> How to complete this task
From the records below, print exactly the lines starting at the one containing "mev: [54983, 69224, 63192, 61818, 63250]" and ending at the one containing "kab: [94376, 86748, 88237, 79960, 40718]", ends included, and nothing else.

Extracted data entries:
Look-ups in named tables: a row name and a column name give one cell, copied from the table.

nosepo =
,ledi,zokizal,fut,fim,remon,damemeb,sedidok,zavenek,zirure
gure,3676,4439,3388,4884,4459,5000,5118,2837,1551
dareku,4448,2834,5342,6362,3666,3358,5642,3772,3361
fegore,4357,3260,5234,4792,2013,3411,4870,4656,3343
piv,5167,3857,6441,3580,8566,6394,4348,4179,6655
kubane,5294,5267,7765,5979,7150,4109,4603,4098,4937

ledi of fegore: 4357
remon of gure: 4459
zavenek of gure: 2837
zokizal of dareku: 2834
ledi of piv: 5167
fim of piv: 3580
zirure of gure: 1551
zokizal of gure: 4439
zirure of piv: 6655
remon of fegore: 2013
fut of kubane: 7765
zavenek of dareku: 3772
remon of kubane: 7150
fim of gure: 4884
fut of fegore: 5234
fim of dareku: 6362
zavenek of piv: 4179
ledi of gure: 3676

Table koz
columns: bil, bitubir, pomun, momefeb, lar
mev: [54983, 69224, 63192, 61818, 63250]
renadad: [16496, 96653, 62037, 56368, 70472]
tidatud: [73264, 19463, 44199, 54184, 72143]
kalase: [62338, 63734, 62980, 62872, 62132]
dod: [69224, 30222, 48009, 55795, 70294]
kab: [94376, 86748, 88237, 79960, 40718]
gepobuv: [78703, 55820, 65483, 65940, 57946]
laber: [59932, 51819, 55992, 58738, 66946]

gepobuv, lar => 57946
kalase, bil => 62338
kab, pomun => 88237
renadad, bitubir => 96653
kab, momefeb => 79960
dod, lar => 70294
laber, bitubir => 51819
dod, pomun => 48009

Table kuferep
fields: tonerus, neveba, kisak, miti, sosikeg, kunusut, ziv, sifege
vepo: [40.897, 47.480, 58.810, 51.073, 48.720, 65.670, 71.554, 57.190]
fer: [49.856, 54.605, 66.232, 52.226, 36.561, 64.168, 62.161, 55.823]
sof: [88.123, 85.802, 86.347, 34.754, 18.166, 68.159, 23.730, 77.078]
fab: [93.324, 85.394, 91.498, 30.355, 20.077, 71.961, 24.028, 87.380]
gelubof: [77.183, 63.444, 56.453, 22.686, 44.416, 71.159, 45.801, 71.743]
bevoga: [39.107, 31.125, 19.376, 40.360, 75.721, 47.987, 67.932, 41.252]
vod: [42.801, 50.473, 53.718, 74.224, 46.682, 30.382, 37.005, 33.181]

What is the sosikeg of fer in kuferep?
36.561
What is the sosikeg of gelubof in kuferep?
44.416
What is the kunusut of vepo in kuferep?
65.670
What is the tonerus of bevoga in kuferep?
39.107
What is the kisak of fer in kuferep?
66.232
What is the sifege of vod in kuferep?
33.181
What is the sifege of fab in kuferep?
87.380
What is the miti of gelubof in kuferep?
22.686
What is the neveba of sof in kuferep?
85.802
What is the kisak of fab in kuferep?
91.498
Which row has the largest ziv? vepo

Table vam
         vibam   suv   gir  nisek
ser       6441  5428  6959   5743
dafizul   6759  8248  7515   5471
bur       5170  4488  5572   4385
lof       5965  4958  4184   6829
veri      5488  4253  5572   5200
zizud     6600  5898  5294   7915
nom       6124  6368  6127   5200
nofomaz   5965  4488  5572   4657
beb       6600  5193  3906   2484
daretik   5488  5898  7237   4928
ged       5329  7543  9458   7100
fosoz     5965  5663  5849   6014
lik       3739  4723  6127   4385
dotul     5965  6368  6404   5471

beb, suv => 5193
ged, gir => 9458
ser, nisek => 5743
daretik, gir => 7237
zizud, nisek => 7915
daretik, vibam => 5488
daretik, suv => 5898
veri, nisek => 5200
lik, vibam => 3739
nom, nisek => 5200
daretik, nisek => 4928
lik, nisek => 4385
lik, suv => 4723
beb, gir => 3906
ged, suv => 7543

zetipuf
|  | rav | rusuv | reb | likupuz | malu |
|---|---|---|---|---|---|
| metilim | 0.2 | 0.3 | 0.5 | 0.6 | 0.5 |
| nupage | 0.3 | 0.2 | 0.6 | 0.8 | 0.3 |
| rif | 0.4 | 0.0 | 0.7 | 0.7 | 0.5 |
| kagodif | 0.4 | 0.8 | 0.0 | 0.1 | 0.5 |
| zikifi | 0.6 | 0.4 | 0.3 | 0.3 | 0.1 |
| keniku | 0.6 | 0.1 | 0.8 | 0.5 | 0.6 |
| madur | 0.6 | 0.6 | 0.2 | 0.3 | 0.4 |
| rekeb | 0.4 | 0.2 | 0.4 | 0.7 | 0.5 |

keniku, rav => 0.6
nupage, rav => 0.3
nupage, reb => 0.6
rif, reb => 0.7
rekeb, likupuz => 0.7
metilim, reb => 0.5
metilim, rusuv => 0.3
kagodif, rusuv => 0.8
madur, likupuz => 0.3
keniku, reb => 0.8
rif, rusuv => 0.0
madur, reb => 0.2
metilim, rav => 0.2
metilim, malu => 0.5
keniku, likupuz => 0.5
Which row has the largest rusuv? kagodif

pil =
fields: piz, nul, ridaz, tukudal, bubal
leb: [-7252, -3853, -3569, -6993, -8061]
befu: [4261, 448, 2091, 2771, 6517]
tabebo: [1905, -1420, 495, 1490, 4394]
nelesi: [4274, 4601, 3497, 3610, 3643]

leb, tukudal -> -6993
tabebo, piz -> 1905
nelesi, nul -> 4601
tabebo, ridaz -> 495
nelesi, ridaz -> 3497
tabebo, bubal -> 4394
nelesi, bubal -> 3643
tabebo, tukudal -> 1490
befu, tukudal -> 2771
leb, nul -> -3853
leb, piz -> -7252
befu, piz -> 4261
nelesi, piz -> 4274
befu, nul -> 448
befu, ridaz -> 2091
nelesi, tukudal -> 3610

Table dava
|  | bon | dumug | pibosir | tufevig | senud | gif | duzuso |
|---|---|---|---|---|---|---|---|
| muko | 0.33 | -0.40 | 0.51 | 0.49 | -0.31 | -0.37 | -0.32 |
| gido | 0.52 | -0.39 | 0.45 | 0.26 | -0.30 | -0.32 | -0.60 |
| vodemo | 0.44 | 0.17 | 0.11 | 0.15 | -0.50 | -0.52 | -0.34 |
| riv | -0.31 | -0.23 | -0.43 | -0.22 | 0.45 | 0.58 | 0.52 |
| kosa | -0.09 | -0.34 | -0.06 | -0.03 | 0.47 | 0.52 | 0.48 |
| zali | 0.35 | 0.49 | -0.24 | 0.19 | -0.48 | -0.50 | -0.50 |
| tafeveb | -0.32 | 0.28 | -0.42 | -0.47 | 0.36 | 0.47 | 0.51 |
| timim | 0.62 | 0.39 | 0.19 | -0.09 | -0.32 | -0.41 | -0.36 |
| lugoka | 0.15 | 0.44 | 0.11 | -0.15 | -0.54 | -0.42 | -0.45 |
| vobodo | 0.26 | -0.49 | 0.40 | 0.31 | -0.19 | -0.26 | -0.40 |

vobodo, bon => 0.26
zali, bon => 0.35
tafeveb, tufevig => -0.47
zali, dumug => 0.49
vodemo, dumug => 0.17
tafeveb, bon => -0.32
tafeveb, dumug => 0.28
kosa, pibosir => -0.06
timim, pibosir => 0.19
riv, pibosir => -0.43

zogav:
|  | pilere | madati | lum | sekofi | momaret | buforu | zoker | bilegi |
|---|---|---|---|---|---|---|---|---|
| gat | 7895 | 6405 | 9489 | 7984 | 3371 | 4083 | 7704 | 4192 |
| kun | 6303 | 7846 | 8495 | 5302 | 3126 | 7697 | 7107 | 5294 |
| momutu | 8206 | 2313 | 4011 | 4656 | 5836 | 6389 | 8388 | 7472 |
| tuli | 9435 | 4757 | 4187 | 4987 | 4841 | 5513 | 8907 | 5558 |
| bidu | 3689 | 5641 | 6379 | 7695 | 9734 | 4025 | 2386 | 5874 |
| tena | 6696 | 9674 | 9090 | 6934 | 4291 | 4058 | 6480 | 4427 |
| kon | 6999 | 9491 | 9405 | 6842 | 2904 | 5565 | 8130 | 3112 |
| nes | 3317 | 3915 | 494 | 2816 | 8124 | 7497 | 4963 | 9111 |
| rek | 6230 | 2771 | 4893 | 8384 | 7985 | 2662 | 8228 | 6840 |
| zupi | 5375 | 9576 | 8042 | 5165 | 5564 | 5716 | 5772 | 4933 |
| noru | 5865 | 8946 | 7851 | 7861 | 4175 | 7453 | 6191 | 4126 |
| vule | 5934 | 8368 | 7532 | 9661 | 8175 | 3278 | 3839 | 3000 |

What is the lum of bidu in zogav? 6379
What is the buforu of noru in zogav? 7453
What is the buforu of kon in zogav? 5565
What is the zoker of noru in zogav? 6191
What is the pilere of gat in zogav? 7895
What is the zoker of bidu in zogav? 2386
What is the madati of gat in zogav? 6405
What is the momaret of tuli in zogav? 4841
What is the pilere of vule in zogav? 5934
What is the lum of gat in zogav? 9489
What is the zoker of tuli in zogav? 8907
What is the madati of nes in zogav? 3915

> Exercise output
mev: [54983, 69224, 63192, 61818, 63250]
renadad: [16496, 96653, 62037, 56368, 70472]
tidatud: [73264, 19463, 44199, 54184, 72143]
kalase: [62338, 63734, 62980, 62872, 62132]
dod: [69224, 30222, 48009, 55795, 70294]
kab: [94376, 86748, 88237, 79960, 40718]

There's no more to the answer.